* **REQUIREMENT**:
Each line that has the string "What" must be copied from the records below.
==== SUPPLIED DATA
These are the activations of a small neural network, seen along a few directions. Each row is one input.
Each table varies a few parts of the input and shows all the possible inputs, shuffled.
A made-up example of a description, with smaller parts first: values(3) and (point or ring(9) or (line(6) and ring(8))).
Shared parts are said once, and a part with two or three values counts as separate values.
(in the rows, 128 means zero)

Other details of the inputs shift rows strongly along three fixed directions, in all tables alike. That doesn't count.

Rows:
r1: [124 148 124 150 138 177 127 170 121 143 113 139 140  96]
r2: [102 105 182 110 136  98 171 157 135 110 106 114 101 117]
r3: [138  78 174 107 163 128 117 104 117 101 122 150  94 106]
r4: [188 103 166 120 152 129 118 120 149  88 134 141  83 128]
r5: [147 127 147 143 158 172 123 110 135 101 107 160 121 116]
r6: [ 95 139 118 125  86  68 160 113 140 142 114  90 145 162]
r7: [103 143 139 113  76  68 177 137 130 132 131  88  86 115]
r8: [101 138  89 125  51  78 146 143 117 158 158 101 154 174]
r9: [110 115 143 104  94  73 148 148 111 117 141 107 107 117]
r10: [125 130 109 131  96  82 147 110 147 146 135  94 150 178]
r11: [102 108 185 111 137  95 163 161 138 106 103 109 100 105]
r12: [117 113 169 100 163 100 148 129 144 108 115 122  93 102]
r13: [164 139  82 124 131  91  98  83 144 146 155 112 138 190]
r14: [125 117 176 117 162 141 156 123 124  87 106 137  67  85]
r15: [ 60 141 124 127  97 148 150 153 117 157 111 102 181 123]
r16: [156 135  94 156 195 183  73 102 134 147 116 165 166 144]
r17: [ 71 177  97 161 117 183 135 141 129 143  86 121 163 111]
r18: [127 149 108 120 109  89 122 132 136 147 125  90 151 158]
r19: [ 67 156 110 122 137 172 120 144 108 151 110 126 164 108]
r20: [134  96 183 138 154 142 154 129 126  96 108 166  74  77]
r21: [147 140  66 130 100  89  99  99 119 145 176 118 145 177]
r22: [172  83 158  90 165 114 105 101 133 103 147 138  91 119]
r23: [127 118 174 124 127 113 149 152 124 108 118 128  77  80]
r24: [161 124 119 131 128 114 127 104 123 126 149 129  86 129]
r25: [ 99 147 113 125 118 152 116 150 119 157 131 124 180 149]
r26: [ 75 154  97 126 135 174 126 162 114 146 121 146 167  85]
r27: [159 168 114 155 206 251  62 139 133 126 105 184 167  94]
r28: [132 125  85 138  85 106 133 123 114 150 155 119 163 163]
r29: [179 102 112 125 141 126  81  80 131 131 151 144 150 167]
r30: [ 76 147 131 118 143 175 113 170 114 147 100 135 171  89]
r31: [213 109 109 155 126 116 108  89 136 131 168 136 114 171]
r32: [186 120  89 136 144 148  77 131 126 133 166 159 158 154]
r33: [184 105  85 135 135 114  82  83 125 129 168 151 130 165]
r34: [174 123 152 113 165 145 121 103 141  95 128 144  82 112]
r35: [ 67 165 100 166 114 175 147 154 115 150  94 132 153  85]
r36: [ 96 138 119 103  71  84 141 148 126 148 140  87 151 157]
r37: [102  93 167 121 124 110 161 132 108 101 117 145 101  90]
r38: [ 92 152 134 153 117 166 153 143 139 124 101 126 145 116]
r39: [141 114 155 130  92  85 164 138 130 123 143 105  85 138]
r40: [182 136 119 144 132 145 102 113 150 123 145 137 127 169]
Description of these inputs: ring(5) and ring(8).
- The inputs of r25 and r39 match in every part but the ring(5) part. If r36 is changed in the same way as r25 into r39, which row does it become? => r1
- A walk changes only the ring(5) part. It starts at r9 and steps to r30. List the rest of the walk in order. => r18, r27, r23
- A walk changes only the ring(8) part. It starts at r10 and steps to r2. List the rest of the walk in order. => r11, r18, r12, r13, r16, r6

Rows:
r41: [143 136 115 138  91  79 138 115 128 124 136 104 115 143]
r42: [ 90 126 186 115 124 115 162 143 140 102  76 113 118 115]
r43: [140 162  52 146 148 195  67  97 129 189 139 154 204 161]
r44: [163 182  38 187 137 204  61 122 134 170 142 149 200 152]
r45: [184 101 168 127 128  80 146 105 136  96 144 131  71 121]
r46: [ 84 104 165 119 130 111 166 159 116 113 123 133 130  94]
r47: [ 44 182 112 133  87 106 171 159 123 135 103  97 144 105]
r48: [ 33 195  92 146 103 161 152 171 113 145  94 108 167 101]
r49: [104 132 160 137 106 127 162 143 124 112 118 109 102  95]
r50: [105 121 178 113 136 134 150 139 149 103  81 123 126 117]
r51: [ 29 159 125 134  95 138 160 147 105 167  97 102 163 108]
r52: [170 133 102 112  93  65 121  86 140 110 165 106  95 181]
r53: [ 77 121 184 119 139 126 167 157 146 102  66 122 122  97]
r54: [170  94 183 114 118  91 152 102 137  88 140 120  56 108]
r55: [ 71 119 164 108 165 138 157 152 119 120  93 138 110  62]
r56: [144  88 147 117 143 101 130  96 123 125 135 135  91 129]
r57: [ 76 113 159 123 147 127 165 135 114 130  99 135 117  82]
r58: [143 110 170 124 148  91 159 113 153 101 124 103  72 141]
r59: [ 97 145  76 145 101 151 117 133 111 157 136 132 191 152]
r60: [135  74 161 117 144 114 142 125 113  94 133 152  96 112]
r61: [112 127 142 131 223 217  88 161 124 125  94 189 146  54]
r62: [119 180  78 158  67 118 132 140 139 170 145  98 148 170]
r63: [137 124 128  86  90  65 127 111 125 132 151  86 115 158]
r64: [160  98 126  93  81  60 134 119 130 129 170  92 123 180]
r65: [149  97 174 112 137  84 145 114 155  91 103 123  97 137]
r66: [194 128 106 146 110  93 121 103 145 135 155 125 109 166]
r67: [191  87 149 117 186 160  83 127 120 112 152 170 128 129]
r68: [160 186  57 180 179 196  77 114 154 164 132 141 198 176]
r69: [ 99 180  68 141  71 124 128 123 126 151 127 104 163 155]
r70: [191  82 141 123 189 160  80 132 123 113 149 170 127 129]
r71: [101 172  97 173 135 205 120 168 122 153 101 144 164  96]
r72: [ 96 127 165 122 115 137 161 137 130  99 111 122 104  83]
r73: [ 98 103 159 109 129 104 161 174 118 118 121 123 125  95]
r74: [178 104  92 128 131 142  91  92 127 128 164 159 155 173]
r75: [191 104 151 143 182 166  93 103 130  91 132 173 100 111]
r76: [ 64 128 166 115 172 177 139 153 114 120  89 148 121  57]
r77: [ 64 185 129 141  61 130 186 172 127 163 111  92 133 118]
r78: [157  79 158 112 140 120 123  93 124 113 143 143  97 130]
r79: [181 105 159 121 123 114 134 110 142 104 146 136  70 124]
r80: [184  91 155 108 196 168  76 128 126 107 143 161 123 115]
r81: [112 141 167 140 211 235 128 147 153 116  81 169 127  75]
r82: [225 139  90 163 160 154  84 102 142 138 161 163 130 159]
r83: [139 124 111  91  91  67 132  89 130 143 157  89 112 166]
r84: [141 176  77 169 103 152 114 143 127 174 133 125 156 157]
r85: [194  90 144 118 211 172  66 131 125 113 145 178 123 112]
r86: [ 72 100 166 120 113 114 176 140 108 123  96 122 107  91]
r87: [ 94 131 153 120 113 114 166 144 115 106 100 116  93  88]
r88: [119 102 145 138 195 210 107 165 110 114 116 186 152  76]
r89: [ 20 178  99 134 107 146 145 164 111 173  87  99 173  98]
r90: [140 169  45 141 150 179  52 126 129 177 140 143 203 158]
r91: [170  81 150 134 194 178  87  95 125 110 130 189 118 115]
r92: [162 135  99 127  91  66 129  98 136 119 147 110 109 168]
r93: [ 47 141 126 119  70 119 166 170 114 147 128  98 165 126]
r94: [144 101 125 107  71  53 138 119 118 132 173  95 124 179]
r95: [163 134 126 123 107  76 143  91 159 127 140  89 102 191]
r96: [120 180  68 136  99 155 113 119 129 151 130 122 171 148]
r97: [169 137 107 105  81  59 133  86 135 109 169  90 101 179]
r98: [109 173  65 157  70 115 120 126 130 155 134  96 163 162]
r99: [ 95 129 176 145 140 168 159 167 123 114  95 142 100  64]
r100: [163  92 159  94 127  78 115 127 125 114 156 114  91 143]
r101: [129 126 123  92  87  56 126 119 125 135 150  87 116 163]
r102: [110 150  82 123  91  88 124 147 131 165 150  91 171 160]
r103: [127  78 166 121 146 102 150 126 116  95 135 149 102 108]
r104: [202 100  88 146 163 141  74  74 125 143 155 168 147 176]
- What do these inputs look like to the network? => line(4) and (values(2) or line(6) or ring(8))
- The inputs of r65 and r42 match in every part but the line(4) part. If r61 is changed in the same way as r65 into r42, which row does it become? => r101
- The inputs of r48 and r97 match in every part but the line(4) part. If r58 is changed in the same way as r48 into r97, which row does it become? => r81
- Which other rows does r91 become when the line(4) part takes its other values? List them by row number. => r78, r86, r104

Rows:
r105: [146 109 152 104 110  63 141 108 128  93 146 107  62 122]
r106: [134  98 190 131 176 133 158 125 136  82 103 148  86  92]
r107: [138 149 127 116  74  64 155 136 146 132 139  77  93 160]
r108: [ 81 146  94 119 104 130 119 140 117 149 137 111 171 138]
r109: [113 161 110 134 110 123 120 130 140 153 116 102 171 166]
r110: [ 64 142 158 144 129 138 174 159 133 121  84 114 123 103]
r111: [129 173  84 140 122 142 108 129 126 150 137 120 146 135]
r112: [144 131 139 149 133 167 127 135 131 121 126 147 127 126]
r113: [112 158 111 153 108 171 134 145 128 138 115 132 162 124]
r114: [124 136  94 131  88  92 126 128 116 153 155 119 147 155]
r115: [123 134 102 145 151 152 113 107 128 128 120 147 141 126]
r116: [137 128 108 118 135 124  99  97 127 131 128 135 141 148]
r117: [170 121  95 148 146 171  84  99 124 125 149 169 135 138]
r118: [ 78 129 161 136 127 173 159 157 118 129  97 146 120  69]
r119: [ 90  96 178  88 124  91 166 145 115 110 127 116  90 100]
r120: [111 128 136 111 138 138 130 157 132 126 122 126 149 121]
r121: [165 138  86 147 137 169  93 101 121 141 152 158 150 148]
r122: [102 122 131 110 115 118 133 141 125 145 136 109 137 127]
r123: [125 167 108 125  84  91 145 138 144 137 134  89 127 144]
r124: [203 112 126 111 111  65 119  90 141 123 166 103  70 161]
r125: [174  90 159 132 181 155 112 144 129  97 127 173 116  95]
r126: [119 157 101 133 126 141 111 128 139 144 111 117 181 149]
r127: [ 44 134 133 133 110 147 158 180 101 133 101 133 143  69]
r128: [126 112 155 110 148 140 128 151 127 122 124 128 130 126]
r129: [105 114 157 134 163 145 152 122 119 112 106 144 105  93]
r130: [ 93 160 103 129 104 125 126 126 130 168 112 102 170 142]
r131: [208 100 125 147 168 154  79 122 134 120 152 170 132 150]
r132: [159  71 175 119 160 126 130 130 116 103 135 157  88  90]
r133: [178 119 102 151 172 162  92  90 139 135 137 159 136 147]
r134: [144 105 141  93  87  29 146  81 132 120 150  83  90 176]
- The inputs of r130 and r109 match in every part but one. If r118 is changed in the same way as r130 into r109, which row does it become? => r112
- What do these inputs look like to the network? => line(5) and (point or ring(5))
- Which other rows does r128 become when the line(5) part takes its other values? List them by row number. => r108, r119, r120, r122
- Which other rows does r134 become when the ring(5) part takes its other values? List them by row number. => r114, r119, r121, r129
- Which other rows does r113 become when the ring(5) part takes its other values? List them by row number. => r106, r120, r125, r126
========
* **OUTPUT**:
- What do these inputs look like to the network? => line(4) and (values(2) or line(6) or ring(8))
- What do these inputs look like to the network? => line(5) and (point or ring(5))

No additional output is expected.